_Directions for this task:_ Two lines below mark the span: the one containing "pite: [137 148" and the one containing "Selur: [149 132". Set down both, plus every line between, exactly as they stand, and nothing else.

--- --- ---

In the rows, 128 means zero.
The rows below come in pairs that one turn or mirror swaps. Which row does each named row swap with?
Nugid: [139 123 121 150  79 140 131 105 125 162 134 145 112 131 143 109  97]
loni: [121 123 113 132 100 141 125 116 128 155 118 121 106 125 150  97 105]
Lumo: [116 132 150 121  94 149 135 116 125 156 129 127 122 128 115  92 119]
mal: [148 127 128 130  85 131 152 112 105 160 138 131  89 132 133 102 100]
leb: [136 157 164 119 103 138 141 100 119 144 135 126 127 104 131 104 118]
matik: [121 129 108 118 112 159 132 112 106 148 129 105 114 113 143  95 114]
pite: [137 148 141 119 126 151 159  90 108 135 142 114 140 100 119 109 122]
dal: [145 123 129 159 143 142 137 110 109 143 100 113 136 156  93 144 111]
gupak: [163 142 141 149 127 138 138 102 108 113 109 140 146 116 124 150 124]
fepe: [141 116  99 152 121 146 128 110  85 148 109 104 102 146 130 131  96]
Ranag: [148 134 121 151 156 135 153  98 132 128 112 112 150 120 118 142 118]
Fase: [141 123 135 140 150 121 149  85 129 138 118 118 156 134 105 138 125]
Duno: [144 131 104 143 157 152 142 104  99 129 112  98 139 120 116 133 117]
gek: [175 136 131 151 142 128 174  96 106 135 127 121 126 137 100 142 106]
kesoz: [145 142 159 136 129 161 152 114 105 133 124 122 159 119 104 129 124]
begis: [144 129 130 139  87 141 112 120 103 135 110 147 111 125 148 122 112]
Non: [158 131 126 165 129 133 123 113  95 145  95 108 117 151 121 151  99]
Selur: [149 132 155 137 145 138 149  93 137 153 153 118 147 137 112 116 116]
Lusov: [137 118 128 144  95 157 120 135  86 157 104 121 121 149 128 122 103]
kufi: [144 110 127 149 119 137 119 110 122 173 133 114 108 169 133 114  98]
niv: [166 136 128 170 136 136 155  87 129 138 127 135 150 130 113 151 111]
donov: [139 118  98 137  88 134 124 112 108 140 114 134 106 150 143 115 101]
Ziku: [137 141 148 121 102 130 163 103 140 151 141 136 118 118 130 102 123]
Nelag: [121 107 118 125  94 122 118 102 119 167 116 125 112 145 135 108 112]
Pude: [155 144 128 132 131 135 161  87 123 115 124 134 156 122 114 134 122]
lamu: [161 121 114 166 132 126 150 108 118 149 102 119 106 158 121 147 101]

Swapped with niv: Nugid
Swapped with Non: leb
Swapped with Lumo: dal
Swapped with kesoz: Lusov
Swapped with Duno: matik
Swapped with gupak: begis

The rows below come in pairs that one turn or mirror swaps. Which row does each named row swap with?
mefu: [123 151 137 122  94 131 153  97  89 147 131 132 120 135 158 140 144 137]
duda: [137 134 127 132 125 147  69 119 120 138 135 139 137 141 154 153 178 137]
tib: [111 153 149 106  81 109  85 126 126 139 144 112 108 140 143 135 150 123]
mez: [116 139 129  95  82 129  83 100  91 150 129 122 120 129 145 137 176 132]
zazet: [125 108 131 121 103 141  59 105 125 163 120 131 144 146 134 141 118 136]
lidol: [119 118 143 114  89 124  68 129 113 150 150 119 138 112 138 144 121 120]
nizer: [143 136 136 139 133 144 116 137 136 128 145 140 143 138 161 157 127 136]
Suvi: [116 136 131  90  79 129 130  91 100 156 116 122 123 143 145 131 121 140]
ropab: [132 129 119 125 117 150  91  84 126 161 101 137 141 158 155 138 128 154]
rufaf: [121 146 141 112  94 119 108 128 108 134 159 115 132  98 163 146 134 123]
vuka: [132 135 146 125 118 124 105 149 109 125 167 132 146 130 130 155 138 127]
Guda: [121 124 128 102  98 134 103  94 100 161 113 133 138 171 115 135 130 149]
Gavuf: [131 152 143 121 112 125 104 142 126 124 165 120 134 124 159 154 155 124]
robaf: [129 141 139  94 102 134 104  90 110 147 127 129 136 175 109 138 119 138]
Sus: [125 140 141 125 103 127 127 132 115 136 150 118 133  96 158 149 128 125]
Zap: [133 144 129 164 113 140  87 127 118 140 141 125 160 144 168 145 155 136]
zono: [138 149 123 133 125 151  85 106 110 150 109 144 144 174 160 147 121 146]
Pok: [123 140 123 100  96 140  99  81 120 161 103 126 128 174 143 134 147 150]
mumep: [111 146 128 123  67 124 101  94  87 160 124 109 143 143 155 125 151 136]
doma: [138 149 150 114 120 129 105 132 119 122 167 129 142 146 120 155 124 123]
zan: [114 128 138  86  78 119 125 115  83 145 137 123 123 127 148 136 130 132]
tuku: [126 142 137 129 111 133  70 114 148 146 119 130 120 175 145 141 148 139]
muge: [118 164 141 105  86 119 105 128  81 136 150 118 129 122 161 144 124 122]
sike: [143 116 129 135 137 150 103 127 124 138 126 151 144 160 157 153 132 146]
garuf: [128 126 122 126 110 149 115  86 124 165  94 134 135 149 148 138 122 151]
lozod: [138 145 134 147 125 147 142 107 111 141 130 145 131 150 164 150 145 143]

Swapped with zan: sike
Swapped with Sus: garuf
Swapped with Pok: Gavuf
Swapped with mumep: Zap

--- --- ---

_Expected answer:_
pite: [137 148 141 119 126 151 159  90 108 135 142 114 140 100 119 109 122]
dal: [145 123 129 159 143 142 137 110 109 143 100 113 136 156  93 144 111]
gupak: [163 142 141 149 127 138 138 102 108 113 109 140 146 116 124 150 124]
fepe: [141 116  99 152 121 146 128 110  85 148 109 104 102 146 130 131  96]
Ranag: [148 134 121 151 156 135 153  98 132 128 112 112 150 120 118 142 118]
Fase: [141 123 135 140 150 121 149  85 129 138 118 118 156 134 105 138 125]
Duno: [144 131 104 143 157 152 142 104  99 129 112  98 139 120 116 133 117]
gek: [175 136 131 151 142 128 174  96 106 135 127 121 126 137 100 142 106]
kesoz: [145 142 159 136 129 161 152 114 105 133 124 122 159 119 104 129 124]
begis: [144 129 130 139  87 141 112 120 103 135 110 147 111 125 148 122 112]
Non: [158 131 126 165 129 133 123 113  95 145  95 108 117 151 121 151  99]
Selur: [149 132 155 137 145 138 149  93 137 153 153 118 147 137 112 116 116]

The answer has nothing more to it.